Data for processing:
Below is a small trained network, with its code and all its weights. Each question gives an input and a target symbol and asks what happens when units are switched off, that is, made to give their printed mean instead of their output.

import numpy as np


def w(rows, s, z=0):
    codes = np.array(rows[::2]) - 128.0
    scale = np.full(codes.shape[1], s)
    scale[-1] = z or s
    return codes * scale


def norm(h):
    return h / np.sqrt((h * h).mean(-1, keepdims=True) + 1e-5)


def f(y):
    return y / 2 * (1 + np.tanh(0.7978845608 * (y + 0.044715 * y**3)))


def softmax(a):
    e = np.exp(a - a.max(-1, keepdims=True))
    return e / e.sum(-1, keepdims=True)


def log_softmax(a):
    a = a - a.max(-1, keepdims=True)
    return a - np.log(np.exp(a).sum(-1, keepdims=True))


def net(x, mask):
    ids = ['αβζμφψ'.index(c) for c in x.split()]
    T = len(ids)
    res = E[ids] + P[:T]
    u = 0
    for l in range(3):
        q, k, v = (norm(res) @ M[l].T for M in (Q, K, V))
        z = softmax(np.where(np.tri(T) > 0, q @ k.T / 2**0.5, -1e9)) @ v
        res = res + np.where(mask[u], z, O[l][:, -1]) @ O[l][:, :-1]
        u += 1
        y = f(norm(res) @ A[l][:, :-1].T + A[l][:, -1])
        res = res + np.where(mask[u : u + 4], y, B[l][:, -1]) @ B[l][:, :-1]
        u += 4
    return log_softmax(norm(res)[-1] @ U[:, :-1].T + U[:, -1])


Q, K, V, O, A, B = {}, {}, {}, {}, {}, {}
E = w([
[47,130,2],'α',
[75,162,143],'β',
[173,221,145],'ζ',
[109,153,2],'μ',
[170,206,144],'φ',
[155,135,98],'ψ',
],0.012)
P = w([
[110,119,134],'0',
[69,159,94],'1',
[145,164,119],'2',
[119,11,35],'3',
[242,111,66],'4',
[230,116,107],'5',
[158,181,139],'6',
[163,138,122],'7',
[140,105,181],'8',
[198,73,151],'9',
],0.013)
Q[0] = w([
[76,184,1],'L0H0',
[90,67,104],'L0H0',
],0.0077)
K[0] = w([
[251,157,159],'L0H0',
[107,112,124],'L0H0',
],0.013)
V[0] = w([
[124,116,176],'L0H0',
[98,2,113],'L0H0',
],0.0095)
O[0] = w([
[116,141,110,72],'L0H0',
[56,251,95,3],'L0H0',
],0.013,0.0065)
A[0] = w([
[253,119,236,147],'L0N0',
[212,180,164,254],'L0N1',
[235,55,186,217],'L0N2',
[152,111,1,161],'L0N3',
],0.0094,0.0047)
B[0] = w([
[146,57,82,217],'L0N0',
[64,73,105,188],'L0N1',
[172,103,7,250],'L0N2',
[205,57,141,164],'L0N3',
],0.013,0.015)
Q[1] = w([
[254,8,6],'L1H0',
[238,160,96],'L1H0',
],0.0064)
K[1] = w([
[61,2,77],'L1H0',
[145,116,158],'L1H0',
],0.0079)
V[1] = w([
[157,235,2],'L1H0',
[229,55,182],'L1H0',
],0.0057)
O[1] = w([
[100,174,191,144],'L1H0',
[2,205,165,255],'L1H0',
],0.0093,0.0041)
A[1] = w([
[104,150,76,253],'L1N0',
[147,79,88,128],'L1N1',
[163,150,176,38],'L1N2',
[2,147,122,198],'L1N3',
],0.019,0.0042)
B[1] = w([
[153,88,167,180],'L1N0',
[149,136,166,248],'L1N1',
[75,83,84,122],'L1N2',
[250,113,108,139],'L1N3',
],0.016)
Q[2] = w([
[2,157,228],'L2H0',
[222,31,72],'L2H0',
],0.0096)
K[2] = w([
[246,101,147],'L2H0',
[67,170,199],'L2H0',
],0.013)
V[2] = w([
[17,175,12],'L2H0',
[122,177,218],'L2H0',
],0.011)
O[2] = w([
[77,29,184,3],'L2H0',
[59,167,9,87],'L2H0',
],0.012,0.013)
A[2] = w([
[142,183,79,46],'L2N0',
[145,200,182,214],'L2N1',
[22,248,120,254],'L2N2',
[192,102,145,22],'L2N3',
],0.014,0.006)
B[2] = w([
[51,250,108,152],'L2N0',
[68,2,165,136],'L2N1',
[120,42,255,144],'L2N2',
[18,90,194,253],'L2N3',
],0.0092,0.0035)
U = w([
[148,194,73,134],'α',
[67,189,7,172],'β',
[146,51,205,253],'ζ',
[118,1,230,220],'μ',
[210,88,117,36],'φ',
[127,85,83,120],'ψ',
],0.0071,0.0048)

Task item:
Report each line of the records that holds the word "mask".

Answer to this problem:
def net(x, mask):
        res = res + np.where(mask[u], z, O[l][:, -1]) @ O[l][:, :-1]
        res = res + np.where(mask[u : u + 4], y, B[l][:, -1]) @ B[l][:, :-1]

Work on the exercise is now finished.